Each row of a before or after table is a point. One or more steps were done to the points. Then noise was added and the rows were shuffled. The steps act on columns, c1 being the first. What was done? A step turns or swaps two columns, mirrors them in a line or flattens them onto one, adds a multiple of one to another, or multiplies or shifts one. Angles are multiples of 10 degrees, from the lower column toward the higher: turns from -170 to 170, lines from 10 to 170 but not 90. Use the fewest steps. Two steps may share a column if one is a turn and the other turns, adds or multiplies; they go together, in the order done. Otherwise the lowest column goes first.

Before, 14 rows:
| -7.5 | 14.1 |
|  1.3 | -1.5 |
|  5.6 | -0.3 |
| -2.2 |  1.0 |
|  1.0 |  0.3 |
|  4.5 |  5.4 |
|  4.7 |  4.4 |
| -2.2 | -0.4 |
|  4.4 | -1.7 |
| -1.4 |  3.2 |
| -0.4 |  0.7 |
| -5.3 |  1.6 |
|  3.8 | -0.1 |
|  5.4 | -1.3 |
After (14 x 2):
|  4.4 |  2.3 |
| -1.8 |  0.0 |
|  3.8 | -0.1 |
| -2.0 |  1.3 |
|  5.3 |  0.0 |
| -7.7 |  5.2 |
|  1.1 | -0.5 |
| -2.2 |  0.3 |
|  0.9 | -0.2 |
|  4.1 | -0.2 |
| -5.4 |  1.2 |
|  5.9 | -0.2 |
| -0.5 |  0.1 |
|  4.8 |  1.9 |
Steps: multiply c2 by 0.4

Before, 12 rows:
|  -0.5 |   4.4 |   4.1 | -11.9 |  -0.7 |   2.8 |   2.4 |   0.7 |
|   1.8 |   0.4 |   6.3 |  -4.4 |  -1.9 |  -2.6 |  -2.6 |  -1.7 |
|   0.3 |  -2.0 |   4.8 |   0.3 |   3.3 |   9.1 |  -1.6 |  -2.3 |
|  -7.0 |  -2.3 |  -1.5 |   1.7 |  -5.2 |   1.2 |  -0.8 |  -3.6 |
|  -6.5 |  -1.3 |   1.4 |  -4.1 |   3.5 |   4.6 |  -6.9 |   1.3 |
|   4.6 |   2.2 |   0.7 |   6.8 |   3.7 |  -0.3 |   5.9 |   4.2 |
|  -0.4 |   2.1 |   4.9 |   5.6 |  -0.1 |  -6.1 |  -5.9 |   0.4 |
|  -0.9 |  -1.9 |   2.6 |   3.6 |   7.6 |  -1.6 |  -3.9 |  -9.8 |
|  -9.8 |  -2.8 |   6.7 |   3.1 |   4.4 |  -1.0 |  -2.6 |   9.1 |
|   4.8 |  -1.5 |   0.1 |  -5.7 |   4.6 |  -1.1 |   1.7 |  -1.3 |
|  -1.8 |  -2.6 |   4.3 |   4.6 |   1.6 |  -4.2 |  -0.5 |  -3.1 |
|  -9.0 |  -0.8 |  -2.1 |  -2.2 |  -3.3 |   2.2 |   4.2 |  -7.2 |
After (12 x 8):
|   0.5 |   9.1 |   4.6 |   0.6 |   1.7 |  -2.3 |  -1.6 |  -4.6 |
|   2.1 |  -2.7 |   6.5 |  -4.2 |  -2.9 |   0.3 |  -3.0 |   0.3 |
|  -6.4 |   4.7 |   1.4 |  -4.0 |   4.7 |  -1.5 |  -7.2 |  -1.9 |
|   4.5 |  -0.3 |   0.9 |   6.6 |   6.5 |   2.0 |   5.9 |  -0.2 |
|  -0.5 |  -6.3 |   4.9 |   5.8 |   0.2 |   2.1 |  -5.8 |   0.4 |
|  -1.1 |  -1.6 |   2.8 |   3.6 |   1.4 |  -1.7 |  -4.1 | -14.0 |
|  -8.8 |   2.3 |  -2.2 |  -2.2 |  -7.7 |  -0.8 |   4.1 |  -2.7 |
|  -7.1 |   1.4 |  -1.7 |   1.8 |  -7.4 |  -2.5 |  -0.9 |   1.4 |
|   4.8 |  -1.1 |   0.2 |  -5.8 |   3.6 |  -1.5 |   1.8 |  -4.7 |
|  -9.7 |  -1.2 |   6.7 |   3.2 |  10.1 |  -3.1 |  -2.5 |   3.0 |
|  -0.6 |   3.0 |   3.9 | -11.9 |  -0.2 |   4.5 |   2.5 |   1.3 |
|  -2.1 |  -4.2 |   4.5 |   4.2 |  -0.6 |  -2.8 |  -0.7 |  -3.5 |
Steps: swap c2 and c6; multiply c5 by 1.3; turn c5 and c8 by -40 degrees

==*==

Every record shown above must be echoed exactly.

Each row of a before or after table is a point. One or more steps were done to the points. Then noise was added and the rows were shuffled. The steps act on columns, c1 being the first. What was done? A step turns or swaps two columns, mirrors them in a line or flattens them onto one, adds a multiple of one to another, or multiplies or shifts one. Angles are multiples of 10 degrees, from the lower column toward the higher: turns from -170 to 170, lines from 10 to 170 but not 90. Use the fewest steps. Two steps may share a column if one is a turn and the other turns, adds or multiplies; they go together, in the order done. Otherwise the lowest column goes first.

Before, 14 rows:
| -7.5 | 14.1 |
|  1.3 | -1.5 |
|  5.6 | -0.3 |
| -2.2 |  1.0 |
|  1.0 |  0.3 |
|  4.5 |  5.4 |
|  4.7 |  4.4 |
| -2.2 | -0.4 |
|  4.4 | -1.7 |
| -1.4 |  3.2 |
| -0.4 |  0.7 |
| -5.3 |  1.6 |
|  3.8 | -0.1 |
|  5.4 | -1.3 |
After (14 x 2):
|  4.4 |  2.3 |
| -1.8 |  0.0 |
|  3.8 | -0.1 |
| -2.0 |  1.3 |
|  5.3 |  0.0 |
| -7.7 |  5.2 |
|  1.1 | -0.5 |
| -2.2 |  0.3 |
|  0.9 | -0.2 |
|  4.1 | -0.2 |
| -5.4 |  1.2 |
|  5.9 | -0.2 |
| -0.5 |  0.1 |
|  4.8 |  1.9 |
Steps: multiply c2 by 0.4

Before, 12 rows:
|  -0.5 |   4.4 |   4.1 | -11.9 |  -0.7 |   2.8 |   2.4 |   0.7 |
|   1.8 |   0.4 |   6.3 |  -4.4 |  -1.9 |  -2.6 |  -2.6 |  -1.7 |
|   0.3 |  -2.0 |   4.8 |   0.3 |   3.3 |   9.1 |  -1.6 |  -2.3 |
|  -7.0 |  -2.3 |  -1.5 |   1.7 |  -5.2 |   1.2 |  -0.8 |  -3.6 |
|  -6.5 |  -1.3 |   1.4 |  -4.1 |   3.5 |   4.6 |  -6.9 |   1.3 |
|   4.6 |   2.2 |   0.7 |   6.8 |   3.7 |  -0.3 |   5.9 |   4.2 |
|  -0.4 |   2.1 |   4.9 |   5.6 |  -0.1 |  -6.1 |  -5.9 |   0.4 |
|  -0.9 |  -1.9 |   2.6 |   3.6 |   7.6 |  -1.6 |  -3.9 |  -9.8 |
|  -9.8 |  -2.8 |   6.7 |   3.1 |   4.4 |  -1.0 |  -2.6 |   9.1 |
|   4.8 |  -1.5 |   0.1 |  -5.7 |   4.6 |  -1.1 |   1.7 |  -1.3 |
|  -1.8 |  -2.6 |   4.3 |   4.6 |   1.6 |  -4.2 |  -0.5 |  -3.1 |
|  -9.0 |  -0.8 |  -2.1 |  -2.2 |  -3.3 |   2.2 |   4.2 |  -7.2 |
After (12 x 8):
|   0.5 |   9.1 |   4.6 |   0.6 |   1.7 |  -2.3 |  -1.6 |  -4.6 |
|   2.1 |  -2.7 |   6.5 |  -4.2 |  -2.9 |   0.3 |  -3.0 |   0.3 |
|  -6.4 |   4.7 |   1.4 |  -4.0 |   4.7 |  -1.5 |  -7.2 |  -1.9 |
|   4.5 |  -0.3 |   0.9 |   6.6 |   6.5 |   2.0 |   5.9 |  -0.2 |
|  -0.5 |  -6.3 |   4.9 |   5.8 |   0.2 |   2.1 |  -5.8 |   0.4 |
|  -1.1 |  -1.6 |   2.8 |   3.6 |   1.4 |  -1.7 |  -4.1 | -14.0 |
|  -8.8 |   2.3 |  -2.2 |  -2.2 |  -7.7 |  -0.8 |   4.1 |  -2.7 |
|  -7.1 |   1.4 |  -1.7 |   1.8 |  -7.4 |  -2.5 |  -0.9 |   1.4 |
|   4.8 |  -1.1 |   0.2 |  -5.8 |   3.6 |  -1.5 |   1.8 |  -4.7 |
|  -9.7 |  -1.2 |   6.7 |   3.2 |  10.1 |  -3.1 |  -2.5 |   3.0 |
|  -0.6 |   3.0 |   3.9 | -11.9 |  -0.2 |   4.5 |   2.5 |   1.3 |
|  -2.1 |  -4.2 |   4.5 |   4.2 |  -0.6 |  -2.8 |  -0.7 |  -3.5 |
Steps: swap c2 and c6; multiply c5 by 1.3; turn c5 and c8 by -40 degrees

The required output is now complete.